- DESCRIPTION OF THE TASK: Scan the records below. List lines holding "Each".

- DATA EXTRACTS:
------------------------------------------------------------
Each path is a new rotation, seen through one point. The rows after it are directions, each followed by how far the rotation turns it, in degrees each step (0 if it stays put).
Each turn is a multiple of 5 degrees from 10 to 175, or 0.
Each row of a path follows its step; steps can be skipped.
Path 1:
step 0: [  6  -7 -45 -15  26   0  38   8  12 -14  21  11 -22   8  -9 -17 -19 -21
 -10  10   8  27   4   9  -5   6 -17 -26 -20  12   9  27 -22   4  21  27
  19  -3  14  12  10  10  14 -10  -5 -14   7   7]
step 1: [-14  12  -8  24  19   8  29  -3  44  -4  15  -8 -17  18  -5 -31 -26 -35
  -8  -9   2   7  15   8 -11 -17   1   7 -24  32   3  -4 -10 -12  25  21
 -11   9   8  18  22   0  15  -8 -13 -15 -17   1]
step 3: [-22 -12  15  22  19  37  -4   8  16  22  20  -3 -27  13 -22  -3  -7   0
  18  13 -17  18   2  -8 -10 -31  10   1 -18  -2  -9  10 -27 -21  19  23
   1 -14  -2  -8  28 -13 -10   5 -19  17  -2  39]
step 6: [-10 -28   1  -6  11 -18  15  -7 -10  38  26 -10 -43 -12  16   3 -22  26
  21  15  12   8 -13  27 -29  12  24  -5  21 -18 -18   4   3  -5 -22   2
   8   0  13   7  14  -4  -7 -15 -26 -19  11   8]
step 7: [-36  -8 -18 -16  22 -11 -16   2  18  31  47   5 -26   4   6   6 -12  12
  -8  14 -17   1 -20   8  -7  -9  29   2   8 -11  -6  -5   3 -14  -8  -3
  19 -15  -1  10  35  16   3 -20  10 -24  12 -24]
step 8: [-25  -6 -16 -15  16  -6  -7 -22  13  23  17   8  -8   5  -2   0 -34  19
   9  14  22 -20  -4  30 -22  15  23  -7 -27  16  -4 -10 -19  12 -13  -9
  22 -21 -13  21   1   5  10  10   8 -32   7 -38]
step 10: [-27  12  -8  29  -6  -7   2   7  16   5  14  16 -19  13 -10   3 -25 -12
  17   2   3  -5  26  25   4  27  24 -10 -20   3 -31  15 -13  21 -11  30
  13 -19  19   3 -16 -10 -27 -24   0   2   6 -28]
step 14: [-11  -9 -13  23   8   2  19   4  35  19   5  -6   3  28  33  -9 -28  22
  -4  -8 -17 -10  -4   8   1  16  21   3  13  28 -11  -8  15 -16   7  20
  23 -36 -25  -4  -5 -21  -6   3 -11  18  -3  31]
step 20: [-29  -1  -1  -5  20  17 -22 -11  41  15  11   8 -18   3  -7 -13  -6 -15
   0 -13  -9  16  31  26 -15   1  27  15 -32  19  12  -6 -40 -24  27   0
 -15   9  16  -4  13   1  17  -5 -12   9   7   9]
[ -2  -5  -3  -4 -13  -6   3   0   2   1   1   2   8   2   8   0  -5   3
  -9   1  -1   4   5  -2  10  -5  -4  -2   0  13  -4  -1   3   5   0   5
   8   0   0  -7 -10  -3  -1   0   3   8   1  -3] | 20
[ -2  -2   2   1  -3   1   2  15  -9  -9  -3  -1  -4  -4   3   4   1 -13
  -2   6  -1   5  -1  10  -2   1  -2  -4   3  -4   1  -3  -7  -5  -9   7
  -1   4  -8  -8  -6   0  -6  -1  -1  -4   1  -2] | 60
[ -1   1  -1   3   1  -7  -6  -7  -3  -5  -3  -6  -2   1   2  -3  -7   4
  10  -7   3  -4   2   7   1   3   6   9   0   8  -3   0  -3   5   2   7
  -2   0 -11   3  -3  -1 -11   3 -13  -1  -6  -1] | 170
[ -4  -2   3   4  -5   8  -5   2  -3   7   5  -7  10  -7  -3   1  -1   0
   1  -4   7   3  11   1   5   1  -3   8  -7 -10  -1   7  -6  -7   0   2
  -5   1   5   2  -4  -5  -6  -1   5   7  -6   5] | 45
[  0   3 -10   1  -8   3   8  -5   0  -3   3  -4  -1   8  -6   0   0  -7
   2   0   5  -2   8  -3  -5   6   2   0  12   1  -3   1  10  -3  -7   3
  -6   2  -1   2  -2 -14   7  -1   1  -5  -3   3] | 85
------------------------------------------------------------
- OUTPUT OF THE EXERCISE:
Each path is a new rotation, seen through one point. The rows after it are directions, each followed by how far the rotation turns it, in degrees each step (0 if it stays put).
Each turn is a multiple of 5 degrees from 10 to 175, or 0.
Each row of a path follows its step; steps can be skipped.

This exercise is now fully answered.